● Exercise description
Could you repeat, word for word, only the lines from the one containing "R68: [133 149" through the final line of the records below?

Extracted data entries
──────────
A small network was shown many inputs. Here are its activations along a few directions, one row for each input.
In each table, some parts of the input vary, and every possible input appears once, in random order.
Descriptions start from the smaller parts, as in this example, which fits no table here: line(4) and (point or ring(9) or (values(3) and ring(5))).
Shared parts are said once, and a part with two or three values counts as separate values.
(in the rows, 128 means zero)

Other details of the inputs vary at random and push rows far along three fixed directions, the same in every table; ignore that.

A family of inputs:
R1: [140  87  98 103 209 150 151 125 148 101 187]
R2: [126 161 128 104 127 132 106 128 137 118 115]
R3: [163  75  77 127 136 133 154 147 198  98 145]
R4: [133 149 144 191  92  93 130 131 100 150  79]
R5: [108 194 117  57 122 146 130 120 167  96 114]
R6: [130 134 167 175  93  94 153 118 102 154  79]
R7: [124  98 126 120 172 126 121 135 144 119 139]
R8: [143  83 122 101 191 155 152 104 135 117 183]
R9: [108  64 186 164 159 146 104 144  53 166 154]
R10: [124 203  92  81  66 139 116 136 171  98 110]
R11: [ 89 143 174  72 167 145 106  99  98 128 125]
R12: [121 102 119 123 185 137 115 109  98 140 170]
R13: [159  86 140 146 112 155 143 158 130 134 159]
R14: [147  81  83 110 168 146 105 148 156 104 183]
R15: [103 153 128 104 116 118 123 123 141 127 103]
R16: [104 126 184 157  83 129 117 140  68 173 111]
R17: [101 136 196 162 143 104 130 108  63 156  89]
R18: [161 190 120  98  43 137 166 126 204  90  75]
R19: [129 112 116 119 178 137 123 117 108 128 164]
R20: [109  57 176 165 159 105 114 121  80 155 106]
R21: [146  63 110  93 164 152 141 114 161 113 167]
R22: [146 130 120 198  27  76 134 148 138 151  43]
R23: [142  85 111 208 107  90 129 148 106 150 121]
R24: [146 153 129 125  33 151 154 143 148 141 122]
R25: [113 220 118  82 125 151 115 120 132 100 139]
R26: [ 75 150 158 154 143 104  84 113  50 171 127]
R27: [142 209 171 149  63 106 163 120 138 127  60]
R28: [107 197 118  55 117 150 105 112 140 110 120]
R29: [ 98 214 146  74 162 148 131 108 128 105 128]
R30: [161 107 110 163 139 112 165 142 161 118 134]
R31: [ 80 206 118  47 124 154  79 110 126 118 142]
R32: [104 155 177 172 148  99 103 121  61 160  98]
R33: [ 81 157 142  75 161 142  79 102  95 139 135]
R34: [172 115  68 172  68 107 156 150 167 122 132]
R35: [ 86 156 173 162 159 104  83 125  50 157 121]
R36: [192  83 111 169  70 108 173 148 196 113  96]
R37: [118  77 133 185 152  93 139 125 101 163 128]
R38: [163 100  95 155 130 123 149 134 142 120 139]
R39: [146 103  87 149  99 120 116 153 157 118 130]
R40: [135  83  82 130 124 126 109 145 146 124 154]
R41: [143  73  93  95 194 159 110 130 147 102 179]
R42: [112  92 111 111 157 127 122 122 143 132 144]
R43: [152  95 142 147 159 132 157 121 129 120 138]
R44: [116 193 150  55 102 189 131 130 127 112 148]
R45: [160 111  90 155 109 110 175 138 172 121 127]
Description of these inputs: line(5) and (point or (values(2) and line(4))).
Changing only the line(5) part turns R19 into R32. The same change can be made to R34. Which row results? -> R35
Changing only the line(5) part turns R26 into R23. The same change can be made to R37. Which row results? -> R1
Change only the line(4) part in R43. List by row number the other rows that result. -> R4, R25, R29
Change only the values(2) part in R6. List by row number the other rows that result. -> R11
Change only the line(4) part in R18. List by row number the other rows that result. -> R3, R39, R41

A family of inputs:
R46: [117 126 123 149  95 100 123 135 133 143 102]
R47: [141  84 138 142 143 123 144 123 131 136 120]
R48: [121 158 145 119 138 138 131 127 111 125 128]
R49: [151 145 120 125 113 126 147 125 158 110 120]
R50: [135 140  97  25 164 202 114 134 177  79 203]
R51: [148 130  88 113 118 142 138 130 159 116 146]
R52: [144 145 121 125 115 124 148 132 164 115 120]
R53: [145 120 122 143 133 119 144 136 143 118 118]
R54: [115 124 162 121 152 142 136 121  97 133 132]
R55: [113 134 155 129 152 132 124 126 103 140 140]
R56: [103 132 133 127 160 119 108 122 106 129 122]
R57: [132 110 102 131 114 115 122 130 144 133 121]
R58: [104 152 155 148 134 116 111 128  83 143 112]
R59: [127 131 119 154 104 101 122 127 131 141  95]
R60: [144 133 113 114  86 145 117 145 152 123 124]
R61: [103 196 138 119  99 125 119 124 111 130  99]
R62: [110 136 139 130 164 119 110 125 106 125 123]
R63: [115 132 148 123 163 124 115 117 108 137 123]
R64: [120 122 133 117 174 130 111 116 115 119 147]
R65: [134 113 103 134 106 125 126 134 134 138 133]
R66: [140 123 118 146 118 124 137 138 138 130 137]
R67: [120 128 124 152  86 110 127 139 124 149 114]
R68: [133 149 130 134  70 131 118 151 136 125 100]
R69: [115 144 148 108 112 146  98 131 111 128 129]
R70: [133  82 104 140 157 120 127 133 144 126 149]
R71: [129 112 103 135 118 115 127 137 141 123 120]
R72: [102 132 139 129 146 128 112 125 103 142 139]
R73: [139  78 103 135 138 132 126 132 127 131 164]
R74: [144 100 122 157 134 121 130 132 118 132 144]
R75: [133  99 122 155 145 110 127 135 134 132 131]
R76: [138  87 139 146 147 122 149 129 128 126 120]
R77: [143 144 106 127  99 131 139 127 147 119 131]
R78: [153 147 122 128 103 135 151 128 147 117 132]
R79: [115 136 139 128 151 130 110 122  99 140 136]
R80: [119 145 160 105 138 135 136 107 121 121 116]
R81: [114 172 155  88 126 141 143 113 143 116 113]
R82: [152 138 134 119  98 143 163 122 147 117 127]
R83: [133  94 115 152 139 111 124 125 128 130 130]
R84: [112 134 138 126 160 120 105 118 107 135 124]
R85: [135 153 149 136  79 128 160 129 141 134 103]
R86: [153  84 115 141 154 136 139 133 131 132 158]
R87: [123 173 149  89 116 153 142 112 128 124 120]
R88: [129  88 113 145 130 111 120 128 127 134 132]
R89: [102 127 131 122 141 130 108 129  96 138 137]
Changing only one part turns R77 into R51. The same change can be made to R83. Which row results? -> R59
Changing only one part turns R84 into R64. The same change can be made to R86. Which row results? -> R78
What is each input in this table made of? -> values(4) and (point or (values(2) and line(5)))
Which other rows agree with R54 in the values(4) part? List them by row number. -> R48, R53, R56, R58, R61, R62, R68, R71, R76, R89
Change only the values(2) part in R72. List by row number the other rows that result. -> R70
Change only the line(5) part in R55. List by row number the other rows that result. -> R66, R67, R72, R85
──────────
● Solution
R68: [133 149 130 134  70 131 118 151 136 125 100]
R69: [115 144 148 108 112 146  98 131 111 128 129]
R70: [133  82 104 140 157 120 127 133 144 126 149]
R71: [129 112 103 135 118 115 127 137 141 123 120]
R72: [102 132 139 129 146 128 112 125 103 142 139]
R73: [139  78 103 135 138 132 126 132 127 131 164]
R74: [144 100 122 157 134 121 130 132 118 132 144]
R75: [133  99 122 155 145 110 127 135 134 132 131]
R76: [138  87 139 146 147 122 149 129 128 126 120]
R77: [143 144 106 127  99 131 139 127 147 119 131]
R78: [153 147 122 128 103 135 151 128 147 117 132]
R79: [115 136 139 128 151 130 110 122  99 140 136]
R80: [119 145 160 105 138 135 136 107 121 121 116]
R81: [114 172 155  88 126 141 143 113 143 116 113]
R82: [152 138 134 119  98 143 163 122 147 117 127]
R83: [133  94 115 152 139 111 124 125 128 130 130]
R84: [112 134 138 126 160 120 105 118 107 135 124]
R85: [135 153 149 136  79 128 160 129 141 134 103]
R86: [153  84 115 141 154 136 139 133 131 132 158]
R87: [123 173 149  89 116 153 142 112 128 124 120]
R88: [129  88 113 145 130 111 120 128 127 134 132]
R89: [102 127 131 122 141 130 108 129  96 138 137]
Changing only one part turns R77 into R51. The same change can be made to R83. Which row results? -> R59
Changing only one part turns R84 into R64. The same change can be made to R86. Which row results? -> R78
What is each input in this table made of? -> values(4) and (point or (values(2) and line(5)))
Which other rows agree with R54 in the values(4) part? List them by row number. -> R48, R53, R56, R58, R61, R62, R68, R71, R76, R89
Change only the values(2) part in R72. List by row number the other rows that result. -> R70
Change only the line(5) part in R55. List by row number the other rows that result. -> R66, R67, R72, R85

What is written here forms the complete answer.